Each entry below is to be extracted exactly.

* [PROVIDED RECORDS]
******
Each row of a before or after table is a point. The points were changed in one or more steps. Then noise was added and the rows were shuffled. The steps act on columns, c1 being the first. What was done? A step turns or swaps two columns, mirrors them in a line or flattens them onto one, adds a multiple of one to another, or multiplies or shifts one. Angles are multiples of 10 degrees, from the lower column toward the higher: turns from -170 to 170, lines from 10 to 170 but not 90. Use the fewest steps. Two steps may share a column if one is a turn and the other turns, adds or multiplies; they go together, in the order done. Otherwise the lowest column goes first.
(in the rows, 128 means zero)

Before, 8 rows:
[[156 236  97]
 [137  90 113]
 [157 115  61]
 [132 117 130]
 [111 155 109]
 [ 81  91 149]
 [124 108 160]
 [ 93 126   7]]
After, 8 rows:
[[ 84 154 134]
 [134 132 131]
 [159  83  96]
 [108  99 119]
 [ 91  18 171]
 [125 164 128]
 [158  65 155]
 [137 119 144]]
Steps: multiply c2 by 0.4; turn c2 and c3 by -110 degrees

Before (13 x 6):
[[136  98 152 136 114 155]
 [134 111 146 123 117 110]
 [149 107 129 102 112 138]
 [ 99 115  79 102 183 186]
 [ 80 154 144 177 172 167]
 [153 106  88 134 141 138]
 [118 161  78 112 109 123]
 [138 113 106 102 144 165]
 [117 120 106 107 110 104]
 [160 119 148 160 151 110]
 [142 105 107 130 186 136]
 [145 176 148 158 110 173]
 [126 110 143 104 132 140]]
After (13 x 6):
[[134  86 154 135 147 141]
 [171 248 106 157 130 151]
 [115 211 129  76  55 131]
 [142  96 136  74 135 192]
 [103 108 141 100  87 116]
 [119 193  86 159 189 190]
 [143  71 121 108 163 125]
 [160  89 147  98 124 150]
 [150  55 128 154 136 143]
 [153  74 110  93  98 120]
 [149  75 152 121 114 121]
 [122  88 138 144 132 111]
 [142 107 105 156 172  93]]
Steps: turn c1 and c6 by -40 degrees; multiply c2 by 2.5; add 1 times c3 to c5; turn c3 and c4 by 70 degrees

Before (8 x 9):
[[ 96 134  75 249 173 140 116 166  84]
 [135 132 149 103 106 116 120  88 121]
 [147 139 144  82 189 105 172  79 141]
 [130 155 164 107 159 157 150 119 118]
 [ 97 141 106 102 101 160 112  96 154]
 [220 114 114  85 187 138 150  87 129]
 [103  25 154 148 186 154 110  87 106]
 [126 137 137 169 188 128  99 136 137]]
After, 8 rows:
[[149 138 122 105 152 131 130  88 134]
 [ 91  95 160 109  74 113 228  86 122]
 [105 118 157  86 114 141  99 120 122]
 [127 153 148 137  57 124 136 138 133]
 [165 100 203 126 122 212 129  85 142]
 [ 85 151 123 138 170 120 121 111 161]
 [102 143 105 220  21 112 128 153  71]
 [152  95 200 100 121 133 100  87 160]]
Steps: turn c1 and c6 by 60 degrees; mirror c2 and c7 in the line at 150 degrees; turn c3 and c4 by -70 degrees; turn c3 and c5 by -130 degrees; turn c8 and c9 by -20 degrees

Before:
[[116 134 162 157 193 156 185 115 144  72  62 189]
 [101  96 187 180 112 151 144 135 187  92  73 129]
 [129  99 114  65 163  87 109  88  56 196  91 107]
 [204 222  66  63 148 140 186 154 129 209 141 154]
 [ 98 173 131 119 127 101 101  81  74 114 146 101]
 [169 192 137  58 189 118 178 161 190 168 151 181]
 [106  99 101 121 148 121 132 103 171  79  90  90]
 [142 157 134  93 123  83  61  90  71  91  66 120]
 [ 89 123 200 124 169 213 169 117 192  73  47 124]
 [ 98 181  94  42 134 105 135 104  85 173  89 204]]
After:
******
* [EXERCISE RESPONSE]
Each row of a before or after table is a point. The points were changed in one or more steps. Then noise was added and the rows were shuffled. The steps act on columns, c1 being the first. What was done? A step turns or swaps two columns, mirrors them in a line or flattens them onto one, adds a multiple of one to another, or multiplies or shifts one. Angles are multiples of 10 degrees, from the lower column toward the higher: turns from -170 to 170, lines from 10 to 170 but not 90. Use the fewest steps. Two steps may share a column if one is a turn and the other turns, adds or multiplies; they go together, in the order done. Otherwise the lowest column goes first.
(in the rows, 128 means zero)

Before, 8 rows:
[[156 236  97]
 [137  90 113]
 [157 115  61]
 [132 117 130]
 [111 155 109]
 [ 81  91 149]
 [124 108 160]
 [ 93 126   7]]
After, 8 rows:
[[ 84 154 134]
 [134 132 131]
 [159  83  96]
 [108  99 119]
 [ 91  18 171]
 [125 164 128]
 [158  65 155]
 [137 119 144]]
Steps: multiply c2 by 0.4; turn c2 and c3 by -110 degrees

Before (13 x 6):
[[136  98 152 136 114 155]
 [134 111 146 123 117 110]
 [149 107 129 102 112 138]
 [ 99 115  79 102 183 186]
 [ 80 154 144 177 172 167]
 [153 106  88 134 141 138]
 [118 161  78 112 109 123]
 [138 113 106 102 144 165]
 [117 120 106 107 110 104]
 [160 119 148 160 151 110]
 [142 105 107 130 186 136]
 [145 176 148 158 110 173]
 [126 110 143 104 132 140]]
After (13 x 6):
[[134  86 154 135 147 141]
 [171 248 106 157 130 151]
 [115 211 129  76  55 131]
 [142  96 136  74 135 192]
 [103 108 141 100  87 116]
 [119 193  86 159 189 190]
 [143  71 121 108 163 125]
 [160  89 147  98 124 150]
 [150  55 128 154 136 143]
 [153  74 110  93  98 120]
 [149  75 152 121 114 121]
 [122  88 138 144 132 111]
 [142 107 105 156 172  93]]
Steps: turn c1 and c6 by -40 degrees; multiply c2 by 2.5; add 1 times c3 to c5; turn c3 and c4 by 70 degrees

Before (8 x 9):
[[ 96 134  75 249 173 140 116 166  84]
 [135 132 149 103 106 116 120  88 121]
 [147 139 144  82 189 105 172  79 141]
 [130 155 164 107 159 157 150 119 118]
 [ 97 141 106 102 101 160 112  96 154]
 [220 114 114  85 187 138 150  87 129]
 [103  25 154 148 186 154 110  87 106]
 [126 137 137 169 188 128  99 136 137]]
After, 8 rows:
[[149 138 122 105 152 131 130  88 134]
 [ 91  95 160 109  74 113 228  86 122]
 [105 118 157  86 114 141  99 120 122]
 [127 153 148 137  57 124 136 138 133]
 [165 100 203 126 122 212 129  85 142]
 [ 85 151 123 138 170 120 121 111 161]
 [102 143 105 220  21 112 128 153  71]
 [152  95 200 100 121 133 100  87 160]]
Steps: turn c1 and c6 by 60 degrees; mirror c2 and c7 in the line at 150 degrees; turn c3 and c4 by -70 degrees; turn c3 and c5 by -130 degrees; turn c8 and c9 by -20 degrees

Before:
[[116 134 162 157 193 156 185 115 144  72  62 189]
 [101  96 187 180 112 151 144 135 187  92  73 129]
 [129  99 114  65 163  87 109  88  56 196  91 107]
 [204 222  66  63 148 140 186 154 129 209 141 154]
 [ 98 173 131 119 127 101 101  81  74 114 146 101]
 [169 192 137  58 189 118 178 161 190 168 151 181]
 [106  99 101 121 148 121 132 103 171  79  90  90]
 [142 157 134  93 123  83  61  90  71  91  66 120]
 [ 89 123 200 124 169 213 169 117 192  73  47 124]
 [ 98 181  94  42 134 105 135 104  85 173  89 204]]
After:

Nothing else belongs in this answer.